The groups are shells around one centre, one inside the other: the same stretched ball of 7 dimensions in 9 sizes.
Known rows, each followed by its group:
[-20   9 -14  -3   4   5   4  -3  19  24 -13   6 -10  -2   7   5   6   7
  -1 -18  31]	(3)
[  0  -4   1 -20   7  43 -29  12  51  -3 -21  30  -3 -26 -15  37 -17  12
  37  -3  19]	(6)
[ 28  -1  -1  11  10  47 -16  37   3 -36  -4  23  -4  13 -18  41 -24  -4
   2   8 -21]	(7)
[ -2  20   7   0  16 -22 -18   7  -6 -17  21   9 -18  20  15   4   7 -18
  -2  -1 -14]	(4)
[  1  -2  -9  23  15  38 -21  30  24 -11 -16  20  -3  -1 -13  24  -6  14
  -6  -3   1]	(7)
[  3   4  -5  -9  -5   8  15  -3  -9   4   4  -5  -7  12   0   1   1 -16
 -27   7  -6]	(3)
[  9   7 -12  28  24  39 -17  42   0 -26 -15  29  -6  13 -12  42 -17   5
  10 -12  -9]	(4)
[ -2  -8 -13  -7  -2  53   3  12  31  11 -28  19   2 -17 -19  29 -14  14
   3  -5  19]	(2)
[ -4  21   8 -14   5 -31   2  -8 -20  -6  28  -1 -18  23  18  -6  10 -30
 -15   3 -17]	(8)
[-22  -5 -25  23  21  59 -13  27  37  14 -51  30   6 -26 -24  37 -10  28
  18 -22  25]	(4)
[  1   4   9 -18   6  14 -21   5  25 -10   4  19  -8  -7  -4  18  -6  -6
  11   6  -4]	(2)
[-11   9   6  -6   9 -19 -12  -8   2   0  12  -4 -10   5   8 -13  17 -19
 -20  10 -14]	(1)
[ -2  -2  -4 -31  -8  26   7  -9  21  15 -14   6  -4 -13  -8  16  -9  -5
   7   2  18]	(3)
[ 15  10  17 -17  -4 -37 -13 -13  -7 -14  38 -23 -20  29  22 -24  17 -33
 -36  28 -17]	(0)
[-29  -5 -20  13   9  15  -5  -4  34  35 -33  -7  -1 -17  -3  -9  18  15
 -19  -6  33]	(7)
[  8   9   5 -24  -7 -22   1 -16  -5   2  18 -18 -18  21  18 -10   8 -25
 -17  12   8]	(2)
[ 16  -7   3 -14   6  47 -26  19  33 -19 -14  24  -2 -12 -19  38 -21   2
  23   9   1]	(2)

Work instructions: Would you output all the records above exactly as written?

Reply to the task:
The groups are shells around one centre, one inside the other: the same stretched ball of 7 dimensions in 9 sizes.
Known rows, each followed by its group:
[-20   9 -14  -3   4   5   4  -3  19  24 -13   6 -10  -2   7   5   6   7
  -1 -18  31]	(3)
[  0  -4   1 -20   7  43 -29  12  51  -3 -21  30  -3 -26 -15  37 -17  12
  37  -3  19]	(6)
[ 28  -1  -1  11  10  47 -16  37   3 -36  -4  23  -4  13 -18  41 -24  -4
   2   8 -21]	(7)
[ -2  20   7   0  16 -22 -18   7  -6 -17  21   9 -18  20  15   4   7 -18
  -2  -1 -14]	(4)
[  1  -2  -9  23  15  38 -21  30  24 -11 -16  20  -3  -1 -13  24  -6  14
  -6  -3   1]	(7)
[  3   4  -5  -9  -5   8  15  -3  -9   4   4  -5  -7  12   0   1   1 -16
 -27   7  -6]	(3)
[  9   7 -12  28  24  39 -17  42   0 -26 -15  29  -6  13 -12  42 -17   5
  10 -12  -9]	(4)
[ -2  -8 -13  -7  -2  53   3  12  31  11 -28  19   2 -17 -19  29 -14  14
   3  -5  19]	(2)
[ -4  21   8 -14   5 -31   2  -8 -20  -6  28  -1 -18  23  18  -6  10 -30
 -15   3 -17]	(8)
[-22  -5 -25  23  21  59 -13  27  37  14 -51  30   6 -26 -24  37 -10  28
  18 -22  25]	(4)
[  1   4   9 -18   6  14 -21   5  25 -10   4  19  -8  -7  -4  18  -6  -6
  11   6  -4]	(2)
[-11   9   6  -6   9 -19 -12  -8   2   0  12  -4 -10   5   8 -13  17 -19
 -20  10 -14]	(1)
[ -2  -2  -4 -31  -8  26   7  -9  21  15 -14   6  -4 -13  -8  16  -9  -5
   7   2  18]	(3)
[ 15  10  17 -17  -4 -37 -13 -13  -7 -14  38 -23 -20  29  22 -24  17 -33
 -36  28 -17]	(0)
[-29  -5 -20  13   9  15  -5  -4  34  35 -33  -7  -1 -17  -3  -9  18  15
 -19  -6  33]	(7)
[  8   9   5 -24  -7 -22   1 -16  -5   2  18 -18 -18  21  18 -10   8 -25
 -17  12   8]	(2)
[ 16  -7   3 -14   6  47 -26  19  33 -19 -14  24  -2 -12 -19  38 -21   2
  23   9   1]	(2)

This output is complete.